Data for the task:
Each row is a point. A path goes straight from each point to the next, and from the last back to the first. The post is the endless flat space through its rows: a point in 2 columns, a line in 3, a plane in 4, and so on, so that a path can go around it. How many times does the path go around the post? Going back the other way cancels.
In the rows, 128 means zero.

Post, 2 rows:
[[124  90 174]
 [163 141  80]]
Path, 15 rows:
[[ 77 134 109]
 [ 86  69 104]
 [155  78 113]
 [215 147  58]
 [205 158 149]
 [158 167 116]
 [190 123 207]
 [181 113 101]
 [121  82  90]
 [ 93  96 126]
 [144 182 110]
 [169 144 116]
 [195 105 166]
 [154  38 120]
 [143 114  36]]
Times around: 1

Post:
[[115 135  93 114 157 118 122 159]
 [103  67 249 119  92 153 126 148]
 [127 118 130  71 163  97 115 114]
 [137 141 105 153 108  91 137 110]
 [129 150 111 131 161 108 174 135]
 [122 130  90  99 117 103 155 131]
 [120 129 114 129 110 150 125  87]]
Path (15 x 8):
[[102 114 173 124 112 121 141 132]
 [133 144 127  74 111 120  72 108]
 [127 116 151  80 126 119 152 140]
 [142 132 102 166 151 167 147 114]
 [115 103 106 155 120 136 160 127]
 [ 91 110 107  75 126 136 149 139]
 [ 66 135 116 121 101 119 160 157]
 [ 87 117 101 119 112 112 141 132]
 [ 95 139 137  72 156 131 138 109]
 [129 138 113  88 126 122 111 126]
 [129 121 134 120 135 126 120 152]
 [128 112 128 105 140 143 140 130]
 [115  87  85 114 151  99 154 139]
 [126 118 111  99 143  70 172 146]
 [ 68 110 116  92 128 133 158 114]]
Times around: 2

Post:
[[130 121 149 134 138 130 120 154 183 121 114]
 [124 140 146 132  91 164 139 133 165 163 149]
 [101 106 115 115 141  86 110 146 130 131 178]
 [141 140 141 164 121 132 140 106 163 167 139]
 [145 141 145 147  82 128 124  95 149 129 147]
 [ 92 125  93 124 128 144 136 172   7  98 128]
 [127 158 155 139 108  96 156 160 145 118 136]
 [112 149 136 144 140 143 150 134 168 105 143]
 [127 137 130  59 143 160 181  80 140 109  91]
 [104 102  70 106 119 161 165 134 197 136  85]]
Path, 26 rows:
[[125 110 119 142  82 130 137 118 153 110 110]
 [123 119 130 103 134 155 174 107 175 110 167]
 [149  93 124  83 150 173 126 133 164 128 115]
 [158 144 134 110 137 120 105 146 195 152 113]
 [112 149 133 124 185 146 109 136 142 127 120]
 [141 124 111 140 130 124 133 131 135 149 128]
 [134 106 125 118 112 180 144 154 154 139 141]
 [124 102 163 122  77 162 137 136 147 108 118]
 [126 107 164 109 153 138 113 120 176 168 128]
 [ 94 155  84 143 106 165 141 114 151 156 109]
 [131 153 105 117 139 167 166 118 149 126  66]
 [163 141 141 126  98 134 145 109 107 126 157]
 [137 124 152 116 106 155 159  95 209  99 165]
 [119 136 191 126  89 121 159 132 206 157 154]
 [ 95 110 110 111 104 169 124 125 182 165 129]
 [120 123 138 130 153 158 119 176 166 148  97]
 [137 158 103 128 107 140 157 112 152 124 124]
 [167 118 109 113 118 170 111 105 165 116 124]
 [112 129 101 123 115 117 105 172 150 106 145]
 [117 128  96 149 101 105 120 116 150 126 107]
 [ 96 133 138 133 115 112 159  96 118 150 168]
 [130 118 137 140 130 107 160 104 103  91 105]
 [158 113 150 122  96 139 126 119 179 133 149]
 [121 151 106  99 143 134 129 146 134  93 153]
 [110 187 110 134 159 171 155 104 150 115 118]
 [ 84 146 127 147 151 123 141 157 159  95  73]]
Times around: 0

Instructions for the task:
Quote only the lines from the one containing "[110 187 110" through the final line of the records, with both ends included.

Solution to the exercise:
 [110 187 110 134 159 171 155 104 150 115 118]
 [ 84 146 127 147 151 123 141 157 159  95  73]]
Times around: 0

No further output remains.